**What you should do:**
Copy out each line in the listing below where the word "points" appears.

**Data for this task:**
===
A landscape with many peaks, sampled at points; each row gives a point and its height.
A climber steps from a point to the highest of its 2 nearest points, and stops where none of them is higher. Distance is the straight distance between rows; heights are no part of it.
<836> (h 58): [118 127 157  65 208 141  90 146  79 102 113 108 156  74 114 125  54 114
  91 126]
<558> (h 228): [134  55 163 149 129  94 128 152 167 160 148 124  98 170 144 128 163 151
 163 125]
<1066> (h 502): [165 112 144 101 124 106 137 155 141 121 174  83 116 187 114  72 153 112
 190  93]
<195> (h 545): [158 155 120 100 113  93 114 139 148  98 172  84 129 172 100  97 135 120
 171  92]
<388> (h 420): [149 108 184  81 135 134 135 167 120 137 138  97  93 164  89 118 104 123
 164  96]
<151> (h 130): [120 151 163  92 198 126 121 137 123 136 114 114 157  60 116 132 125 144
  93 101]
<629> (h 556): [125 116 127 145 118 136 125 139 176 123 163 145 106 135 116 152  67 148
 118 155]
<226> (h 471): [127  93 164  87 123 140 121 175 143 125 170 114 106 172  95 120  65 136
 187 115]
<514> (h 173): [ 93 129 138 158 123  69 143 109  72 108  91 123 106 128 134 112 131  75
  94  87]
<9> (h 281): [123 176 152 111 101 122 121 114 115 126 102 142  89 149 146 165 155 106
 103 145]
<513> (h 123): [103 192 119 157 133 117 170 113 160 120 142 127 115 144  93 170 120 102
  69 123]
<524> (h 155): [137 141  25 131  88 205 135 112 171 151 132 140 115 160 136 165 180 177
 100 175]
<283> (h 239): [122 163  71 134  82 128 146 119 144 103  93 101  92 129  97 100 119 158
 109 107]
<824> (h 440): [166  97 144 165 152 105 186 124  97 129 133  97 100 138 153  39 129 107
 139  98]
<991> (h 139): [ 49 145  65 158  98 136 137 124  85 125 112 169 116 133 111 149 129  81
  56  95]
<14> (h 172): [121 173  83 148  96 185 152 100 126 146 141 167  95 166 145 177 151 112
  74 183]
<670> (h 111): [133 104 110 138 104  69 123 133 151 111 172 110  91 173 167  72 138 123
 145 123]
<298> (h 194): [ 86 143 133  91 164  96  82 157 130 115 144 136 170 103 122 122 142 118
 121  67]
<920> (h 176): [118 133 128 165 144 147 143 119 148 155  99 166 130 101 127 188 138 148
  82 146]
<250> (h 349): [162 100 173 140 153 131 162 129 108 154  98 100 135 105 112  91 167 143
 164  87]
<1073> (h 307): [128 103 104 128  66 147 100 132 150 128 115 153  95 154 154 148 118 162
 150 175]
<556> (h 187): [129 151 112 170 117 113 178  90 151 158  62 118 109 141 140 168 200 162
 101 153]
<740> (h 1): [137  76 159  51 213 170 124 165  63 132 153 107 204  82 119  78  66 117
 182 128]
<369> (h 394): [166 138 161 160 157  97 195 110 112 118 138  78 105 148 129  75 132  98
 132 101]
<186> (h 341): [162 107  80 168  78  90 131  88 160 124 149 105 113 155 164 108 170 134
 144 175]
<30> (h 161): [101 164 129 115 142 171 132 129 138 147 106 162 120 100 117 188 120 135
  66 138]
<457> (h 503): [152 160 120 148 118  91 138 121 158 109 172  91 149 153  86 108 138 111
 157  99]
<487> (h 16): [153  98 172  69 203 158 121 150  60 120 142 112 170 100 141  79  74 103
 160 122]
<624> (h 91): [114 215  88 156 142 151 183  90 157 143 115 138 158 116 117 155 168 142
  79 137]
<1051> (h 451): [160 171 136 165 135  85 168  94 120 104 141  85 145 139 110  93 145  96
 141 103]
<171> (h 603): [102 111 150 134 144 134 117 147 140 117 148 145 122 111  95 155  46 119
 103 124]
<1022> (h 34): [159 141 165  71 192 140 113 138  68 106 126 105 155  91 129  98  65 117
 136 117]
<86> (h 264): [142 167  90 108  85 129 114 128 134  94 119 111 101 134 113 101 105 149
 132 117]
<544> (h 316): [128 136  60 165  77  88 156  82 160 138 120 101  95 163 154 128 189 126
 101 171]
<400> (h 259): [127 183 120  99  76 128 106 125 139 117 131 132 111 166 126 157 163 110
 127 142]
<106> (h 260): [101 130 113 164  75 119 111 119 105 122 129 164 137 135 115 158 125  83
 122 131]
<280> (h 177): [ 87 109 151  92 162 118  73 155 126 127 146 152 185  92 132 132 131 126
 144 103]
<367> (h 45): [ 97  84 152 105 139 169  72 124  76 115  86 158 158  69 149 140  91 118
 128 164]
<563> (h 217): [156 131 141 117 114 135 101 120  99 101 157 136 162 125 143 102  87 117
 193 144]
<785> (h 265): [ 97 155 111 151 109 114 156 116 121 118  71 112 120 105  92 115 137 138
 103  82]
<273> (h 298): [167 126 153  98 110 132 133 124 161 123 123  86  60 157 139 121 123 159
 137 159]
<875> (h 109): [133 206 122 143 149 125 181  91 156 137  93 105 150 104 114 138 159 156
  98 128]
<29> (h 124): [120 107 135 141 124  66 123 145 119 111 170 125 108 169 151  80 130 102
 145  88]
<870> (h 393): [136  72 149 149 122 142 129 137 116 130 117 137 102 108 133 103  74 149
 142 130]
<612> (h 149): [141 156 144 156 127 112 189  89 150 144  64  87 109 126 113 129 168 163
 117 128]
<253> (h 328): [ 83 120  72 157 110 172 105 125 105 121 108 166 179  74  96 137 111 113
  96 111]
<1008> (h 152): [ 65 138  80 161 106  91 128 121  82 104 104 150 115 128 125 126 115  75
  68  82]
<979> (h 105): [ 92 161 115 124 184 128 121 132 140 126 126 144 169  61 131 137 126 137
  71 107]
<92> (h 411): [127  94 183 150 151 123 139 119 104 152  77 116 135  87 111 132 157 129
 131 100]
<495> (h 180): [119 142  91 169 116 160 157 105 137 169 122 177 108 163 154 205 177 128
  74 184]
<886> (h 516): [137 109 148 111 107 131 114 147 174 128 169 123 115 161 111 146  92 149
 171 154]
<150> (h 524): [103  88 171 132 161 137 132 146 114 125 104 120 104  92  86 133  60 123
  88  94]
<437> (h 235): [161  88 145  88 145 151 139 172 130 143 194 112 162 156 115  81 106 131
 238 120]
<96> (h 210): [175 136 137  83 125 138 114 141 125 113 178 108 157 143 126  91  85 143
 212 141]
<780> (h 257): [172  78 160  93 162 157 151 171 140 168 167 118 147 140 127  85 136 154
 211 120]
<606> (h 410): [115  98 160 105 150 151  91 136  83 120 113 116 187  76  76 139  81 103
 139 115]
<489> (h 55): [ 83 113 110 111 119 162  79 132  92 117 102 186 148  88 173 131 103 127
 111 148]
<615> (h 296): [ 98 151  73 175  65 101 160  92 134 147 122 133 105 169 129 153 186  97
 102 152]
<946> (h 190): [123 115 129 171 127 126 141 123 158 158 123 172 110 139 155 198 151 141
  90 165]
<343> (h 93): [ 89 166 108 110 182 128  96 131 112 100 138 153 177  82 137 137 108  99
  63 111]
<1078> (h 373): [ 97 113 135  88 127 167  74 145 104 127 122 141 193  80  72 167  80 128
 156 135]
<770> (h 216): [144 147 105 146 125 134 168 103 188 147  89 106  81 153 144 178 172 175
  80 174]
<126> (h 345): [ 78 112  86 120 125 171  80 144 114 113 131 165 193  72  91 145  80 116
 112 120]
<966> (h 159): [111 108 176  92 195 127  91 149 135 147 139 141 177  72 136 142 124 143
 126 124]
<722> (h 489): [178  80 153 136 163 131 167 142 104 142 145 120 113 133 171  43 142 119
 167 109]
<953> (h 142): [ 98 196 126 117 134 151 145 125 133 126 113 136 126 123  82 184 119 107
  72 121]
<375> (h 362): [179 105 101 156  77 113 118  99 143 115 150 115 119 148 161  94 134 138
 174 176]
<299> (h 290): [142 117  97 125  88 160  96 130 176 147 126 153 129 158 140 189 152 174
 153 182]
<945> (h 206): [116  79 147 177 126  85 133 133 164 166 124 147 109 151 146 174 174 146
 126 133]
<913> (h 403): [198  91 138 152 101 130 149 108 132 122 153  85 112 161 127  85 125 124
 189 152]
<744> (h 309): [126 163 190 100 139 118 124 131 123 134 101 129  93 129 133 163 136 125
 105 130]
<543> (h 193): [ 91 154 150 137 137  67 132 118  95 114 112 123 133 135 128 126 159  83
 109  80]
<754> (h 238): [119 184  99 121  92  97 123 114 159 123 132 121 126 155 132 132 200 126
 129 121]
<361> (h 140): [123  98 149 134 151  95 119 146 114 120 166 133 148 129 144  84 126 106
 155  87]
<557> (h 299): [ 90 135 100 140 128 130 121 127 100 112  86 130 149  75  90 117 108 123
  93  76]
<353> (h 288): [124 131  85  98  64 126  89 138 144 100 131 133  94 154 156 101 124 151
 150 147]
<713> (h 255): [175 140 136 129 127 118 153 100 168 128 112  92  72 148 168 132 152 161
 108 177]
<175> (h 361): [156 142 195  82 141 125 134 143 131 137 117  96  76 147 120 131 125 140
 139 120]
<463> (h 165): [136 154  55 128  74 198 135 107 155 141 147 150 104 177 133 172 156 134
  97 190]
<820> (h 215): [100 170 134 113 126  85 107 137 131 121 130 131 148 127 127 132 173 114
 123  84]
<52> (h 277): [ 91 143 113 173  75 116 142 112 118 144 112 154 122 144 101 177 168  87
 106 127]
<827> (h 158): [113  97 143 101 175 111  98 170 134 126 187 143 174 111 141  88 105 136
 175  92]
<964> (h 79): [ 98 144 122  93 200 128  80 138  90  81 122 125 173  83 121 130  71  92
  67 115]
<551> (h 71): [128 179  75 124 120 159 117 114 128 130 130 171 150 100 160 134 149 144
 101 147]
<651> (h 273): [156 106 124 125 134 146 102 143 181 153 135 149 145 133 147 177 132 199
 164 177]
<1063> (h 351): [137  61 123 172 103 125 127 127 129 145  87 150  80 121 164 117 115 179
 129 147]
<698> (h 447): [131  92 153 145 150 134 148 137 116 127 109 116 103  89 105  95  75 147
 117  97]
<501> (h 232): [121 113 149 127 108 135  85 118  83 102 142 156 171 119 144 130  92  90
 177 147]
<225> (h 64): [117 165  99 104 107 157  85 125 102 118 116 177 158 101 163 130 136 131
 127 143]
<374> (h 443): [170 101 160 134 134 101 134 121 113 136 128 129 109 133 195  77 162 137
 165 141]
<19> (h 467): [199  99 151 110 128 137 166 140 142 142 153  68 108 174 117  72 168 123
 194 118]
<419> (h 107): [126 183 125 152 125  85 164 105 154 108 147 107  97 161 122 140 128  99
  85 131]
<939> (h 80): [126 209  56 135 129 167 158 103 151 134 138 149 141 121 145 132 163 148
  83 143]
<305> (h 477): [128  84 196 133 160 140 120 126  74 131  93 108 152  88 100 125 122  90
 128 107]
<523> (h 294): [175  78 176 112 174 158 160 157 116 175 130 108 146 108 107  96 136 142
 183 101]
<85> (h 247): [ 97 127 117 135  81 122  84 121  87  98 147 173 157 148 132 152 102  70
 150 136]
<145> (h 324): [144  79 105 157  80 122 120 119 150 134 109 141  71 153 167 139 124 165
 127 184]
<259> (h 251): [160  55 142 140 148 116 114 156 190 157 142 127 116 165 156 157 151 196
 167 152]

Call two points neighbours if one is among the 2 nearest of the other. Go from one point of each pair to the other, from neighbour to neighbour, staying as high as possible. Name the lowest point that can't be avoided.
<195> and <305> | <96>
<722> and <195> | <369>
<171> and <305> | <283>

Two climbers start at each pair of points below. Name the first point that both come to, or write none.
<487> and <361> | <280>
<785> and <754> | none
<740> and <96> | none
<513> and <612> | none

Where does a climber stop that starts at each point below?
<283> | <305>
<186> | <195>
<939> | <171>
<29> | <820>
<151> | <820>
<563> | <195>
<388> | <171>
<651> | <171>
===
**Response box:**
A landscape with many peaks, sampled at points; each row gives a point and its height.
A climber steps from a point to the highest of its 2 nearest points, and stops where none of them is higher. Distance is the straight distance between rows; heights are no part of it.
Call two points neighbours if one is among the 2 nearest of the other. Go from one point of each pair to the other, from neighbour to neighbour, staying as high as possible. Name the lowest point that can't be avoided.
Two climbers start at each pair of points below. Name the first point that both come to, or write none.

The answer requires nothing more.